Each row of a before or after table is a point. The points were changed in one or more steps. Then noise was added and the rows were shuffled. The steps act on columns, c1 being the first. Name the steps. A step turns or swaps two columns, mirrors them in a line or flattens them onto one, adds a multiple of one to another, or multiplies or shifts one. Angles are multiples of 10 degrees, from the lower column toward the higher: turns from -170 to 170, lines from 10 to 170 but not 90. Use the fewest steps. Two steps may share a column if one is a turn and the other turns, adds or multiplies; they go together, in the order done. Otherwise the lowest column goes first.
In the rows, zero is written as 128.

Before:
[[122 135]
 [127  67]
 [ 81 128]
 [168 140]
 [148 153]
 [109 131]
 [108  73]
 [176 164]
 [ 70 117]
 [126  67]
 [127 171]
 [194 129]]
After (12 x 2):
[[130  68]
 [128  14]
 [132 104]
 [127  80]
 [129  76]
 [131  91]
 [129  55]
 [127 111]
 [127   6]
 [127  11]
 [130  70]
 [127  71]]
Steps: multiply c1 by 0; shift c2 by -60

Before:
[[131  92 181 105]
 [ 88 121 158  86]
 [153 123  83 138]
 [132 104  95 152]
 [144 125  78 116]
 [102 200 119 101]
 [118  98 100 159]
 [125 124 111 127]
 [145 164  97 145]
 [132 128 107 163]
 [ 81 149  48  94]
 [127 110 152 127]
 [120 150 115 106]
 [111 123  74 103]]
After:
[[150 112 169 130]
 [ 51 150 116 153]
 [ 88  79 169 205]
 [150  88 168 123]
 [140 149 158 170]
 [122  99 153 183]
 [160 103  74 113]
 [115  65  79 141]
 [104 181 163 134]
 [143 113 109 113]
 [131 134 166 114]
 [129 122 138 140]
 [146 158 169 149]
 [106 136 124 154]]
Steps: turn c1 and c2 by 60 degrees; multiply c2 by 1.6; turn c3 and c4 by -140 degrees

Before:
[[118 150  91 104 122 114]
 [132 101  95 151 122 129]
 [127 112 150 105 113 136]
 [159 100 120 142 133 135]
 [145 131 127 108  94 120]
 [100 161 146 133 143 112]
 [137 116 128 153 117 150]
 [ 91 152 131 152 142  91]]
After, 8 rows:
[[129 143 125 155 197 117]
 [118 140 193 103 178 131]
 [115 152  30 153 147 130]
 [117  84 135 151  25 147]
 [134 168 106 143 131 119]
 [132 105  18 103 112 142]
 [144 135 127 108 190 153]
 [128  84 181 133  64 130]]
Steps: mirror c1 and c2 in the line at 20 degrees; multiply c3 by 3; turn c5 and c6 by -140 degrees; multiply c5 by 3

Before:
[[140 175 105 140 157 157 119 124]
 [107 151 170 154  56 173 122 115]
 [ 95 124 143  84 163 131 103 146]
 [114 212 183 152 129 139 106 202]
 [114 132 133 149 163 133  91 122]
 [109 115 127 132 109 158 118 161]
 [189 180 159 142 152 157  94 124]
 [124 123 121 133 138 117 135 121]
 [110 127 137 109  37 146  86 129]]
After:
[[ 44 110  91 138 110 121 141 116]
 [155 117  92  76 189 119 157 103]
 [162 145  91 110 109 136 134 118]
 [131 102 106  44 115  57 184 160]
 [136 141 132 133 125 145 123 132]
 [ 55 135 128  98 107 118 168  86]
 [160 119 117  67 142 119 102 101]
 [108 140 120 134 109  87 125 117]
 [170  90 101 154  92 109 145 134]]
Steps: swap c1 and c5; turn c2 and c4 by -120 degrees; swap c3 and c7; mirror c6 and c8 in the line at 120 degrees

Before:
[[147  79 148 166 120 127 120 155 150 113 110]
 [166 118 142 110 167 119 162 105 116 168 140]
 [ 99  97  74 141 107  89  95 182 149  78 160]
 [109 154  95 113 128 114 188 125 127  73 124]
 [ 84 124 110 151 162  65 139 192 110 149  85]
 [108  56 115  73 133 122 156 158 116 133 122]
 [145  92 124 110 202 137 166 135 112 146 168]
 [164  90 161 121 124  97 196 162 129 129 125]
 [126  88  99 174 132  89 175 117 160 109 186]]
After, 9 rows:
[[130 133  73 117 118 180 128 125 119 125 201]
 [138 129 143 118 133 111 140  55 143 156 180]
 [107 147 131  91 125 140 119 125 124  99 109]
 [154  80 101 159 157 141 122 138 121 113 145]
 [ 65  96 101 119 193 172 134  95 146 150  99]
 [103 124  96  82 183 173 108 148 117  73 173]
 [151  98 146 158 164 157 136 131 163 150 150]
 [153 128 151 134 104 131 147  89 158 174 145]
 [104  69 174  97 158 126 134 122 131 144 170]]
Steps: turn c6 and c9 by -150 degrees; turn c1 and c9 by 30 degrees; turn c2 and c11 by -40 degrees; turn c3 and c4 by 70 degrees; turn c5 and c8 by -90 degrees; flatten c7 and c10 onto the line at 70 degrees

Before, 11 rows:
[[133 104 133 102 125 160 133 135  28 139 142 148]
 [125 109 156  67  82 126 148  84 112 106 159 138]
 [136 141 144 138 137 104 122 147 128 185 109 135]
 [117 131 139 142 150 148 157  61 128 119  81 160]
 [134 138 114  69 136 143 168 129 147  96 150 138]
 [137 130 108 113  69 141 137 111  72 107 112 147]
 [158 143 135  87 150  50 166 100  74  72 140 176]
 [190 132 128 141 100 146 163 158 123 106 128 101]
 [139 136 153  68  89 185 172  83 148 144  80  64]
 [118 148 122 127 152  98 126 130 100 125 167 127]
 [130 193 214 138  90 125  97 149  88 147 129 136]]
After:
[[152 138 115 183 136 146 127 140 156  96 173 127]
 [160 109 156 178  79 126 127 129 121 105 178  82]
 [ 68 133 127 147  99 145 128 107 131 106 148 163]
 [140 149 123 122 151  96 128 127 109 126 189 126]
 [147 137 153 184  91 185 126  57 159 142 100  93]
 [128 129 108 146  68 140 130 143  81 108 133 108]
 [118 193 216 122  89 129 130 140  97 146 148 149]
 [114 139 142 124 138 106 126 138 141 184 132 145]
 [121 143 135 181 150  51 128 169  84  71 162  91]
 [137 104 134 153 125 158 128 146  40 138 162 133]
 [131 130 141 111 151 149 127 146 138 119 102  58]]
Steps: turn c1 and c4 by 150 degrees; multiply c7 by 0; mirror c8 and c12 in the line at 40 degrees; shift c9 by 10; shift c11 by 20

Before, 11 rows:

**What you should do:** Make a word-for-word copy of the records.

**Result of the task:**
Each row of a before or after table is a point. The points were changed in one or more steps. Then noise was added and the rows were shuffled. The steps act on columns, c1 being the first. Name the steps. A step turns or swaps two columns, mirrors them in a line or flattens them onto one, adds a multiple of one to another, or multiplies or shifts one. Angles are multiples of 10 degrees, from the lower column toward the higher: turns from -170 to 170, lines from 10 to 170 but not 90. Use the fewest steps. Two steps may share a column if one is a turn and the other turns, adds or multiplies; they go together, in the order done. Otherwise the lowest column goes first.
In the rows, zero is written as 128.

Before:
[[122 135]
 [127  67]
 [ 81 128]
 [168 140]
 [148 153]
 [109 131]
 [108  73]
 [176 164]
 [ 70 117]
 [126  67]
 [127 171]
 [194 129]]
After (12 x 2):
[[130  68]
 [128  14]
 [132 104]
 [127  80]
 [129  76]
 [131  91]
 [129  55]
 [127 111]
 [127   6]
 [127  11]
 [130  70]
 [127  71]]
Steps: multiply c1 by 0; shift c2 by -60

Before:
[[131  92 181 105]
 [ 88 121 158  86]
 [153 123  83 138]
 [132 104  95 152]
 [144 125  78 116]
 [102 200 119 101]
 [118  98 100 159]
 [125 124 111 127]
 [145 164  97 145]
 [132 128 107 163]
 [ 81 149  48  94]
 [127 110 152 127]
 [120 150 115 106]
 [111 123  74 103]]
After:
[[150 112 169 130]
 [ 51 150 116 153]
 [ 88  79 169 205]
 [150  88 168 123]
 [140 149 158 170]
 [122  99 153 183]
 [160 103  74 113]
 [115  65  79 141]
 [104 181 163 134]
 [143 113 109 113]
 [131 134 166 114]
 [129 122 138 140]
 [146 158 169 149]
 [106 136 124 154]]
Steps: turn c1 and c2 by 60 degrees; multiply c2 by 1.6; turn c3 and c4 by -140 degrees

Before:
[[118 150  91 104 122 114]
 [132 101  95 151 122 129]
 [127 112 150 105 113 136]
 [159 100 120 142 133 135]
 [145 131 127 108  94 120]
 [100 161 146 133 143 112]
 [137 116 128 153 117 150]
 [ 91 152 131 152 142  91]]
After, 8 rows:
[[129 143 125 155 197 117]
 [118 140 193 103 178 131]
 [115 152  30 153 147 130]
 [117  84 135 151  25 147]
 [134 168 106 143 131 119]
 [132 105  18 103 112 142]
 [144 135 127 108 190 153]
 [128  84 181 133  64 130]]
Steps: mirror c1 and c2 in the line at 20 degrees; multiply c3 by 3; turn c5 and c6 by -140 degrees; multiply c5 by 3

Before:
[[140 175 105 140 157 157 119 124]
 [107 151 170 154  56 173 122 115]
 [ 95 124 143  84 163 131 103 146]
 [114 212 183 152 129 139 106 202]
 [114 132 133 149 163 133  91 122]
 [109 115 127 132 109 158 118 161]
 [189 180 159 142 152 157  94 124]
 [124 123 121 133 138 117 135 121]
 [110 127 137 109  37 146  86 129]]
After:
[[ 44 110  91 138 110 121 141 116]
 [155 117  92  76 189 119 157 103]
 [162 145  91 110 109 136 134 118]
 [131 102 106  44 115  57 184 160]
 [136 141 132 133 125 145 123 132]
 [ 55 135 128  98 107 118 168  86]
 [160 119 117  67 142 119 102 101]
 [108 140 120 134 109  87 125 117]
 [170  90 101 154  92 109 145 134]]
Steps: swap c1 and c5; turn c2 and c4 by -120 degrees; swap c3 and c7; mirror c6 and c8 in the line at 120 degrees

Before:
[[147  79 148 166 120 127 120 155 150 113 110]
 [166 118 142 110 167 119 162 105 116 168 140]
 [ 99  97  74 141 107  89  95 182 149  78 160]
 [109 154  95 113 128 114 188 125 127  73 124]
 [ 84 124 110 151 162  65 139 192 110 149  85]
 [108  56 115  73 133 122 156 158 116 133 122]
 [145  92 124 110 202 137 166 135 112 146 168]
 [164  90 161 121 124  97 196 162 129 129 125]
 [126  88  99 174 132  89 175 117 160 109 186]]
After, 9 rows:
[[130 133  73 117 118 180 128 125 119 125 201]
 [138 129 143 118 133 111 140  55 143 156 180]
 [107 147 131  91 125 140 119 125 124  99 109]
 [154  80 101 159 157 141 122 138 121 113 145]
 [ 65  96 101 119 193 172 134  95 146 150  99]
 [103 124  96  82 183 173 108 148 117  73 173]
 [151  98 146 158 164 157 136 131 163 150 150]
 [153 128 151 134 104 131 147  89 158 174 145]
 [104  69 174  97 158 126 134 122 131 144 170]]
Steps: turn c6 and c9 by -150 degrees; turn c1 and c9 by 30 degrees; turn c2 and c11 by -40 degrees; turn c3 and c4 by 70 degrees; turn c5 and c8 by -90 degrees; flatten c7 and c10 onto the line at 70 degrees

Before, 11 rows:
[[133 104 133 102 125 160 133 135  28 139 142 148]
 [125 109 156  67  82 126 148  84 112 106 159 138]
 [136 141 144 138 137 104 122 147 128 185 109 135]
 [117 131 139 142 150 148 157  61 128 119  81 160]
 [134 138 114  69 136 143 168 129 147  96 150 138]
 [137 130 108 113  69 141 137 111  72 107 112 147]
 [158 143 135  87 150  50 166 100  74  72 140 176]
 [190 132 128 141 100 146 163 158 123 106 128 101]
 [139 136 153  68  89 185 172  83 148 144  80  64]
 [118 148 122 127 152  98 126 130 100 125 167 127]
 [130 193 214 138  90 125  97 149  88 147 129 136]]
After:
[[152 138 115 183 136 146 127 140 156  96 173 127]
 [160 109 156 178  79 126 127 129 121 105 178  82]
 [ 68 133 127 147  99 145 128 107 131 106 148 163]
 [140 149 123 122 151  96 128 127 109 126 189 126]
 [147 137 153 184  91 185 126  57 159 142 100  93]
 [128 129 108 146  68 140 130 143  81 108 133 108]
 [118 193 216 122  89 129 130 140  97 146 148 149]
 [114 139 142 124 138 106 126 138 141 184 132 145]
 [121 143 135 181 150  51 128 169  84  71 162  91]
 [137 104 134 153 125 158 128 146  40 138 162 133]
 [131 130 141 111 151 149 127 146 138 119 102  58]]
Steps: turn c1 and c4 by 150 degrees; multiply c7 by 0; mirror c8 and c12 in the line at 40 degrees; shift c9 by 10; shift c11 by 20

Before, 11 rows:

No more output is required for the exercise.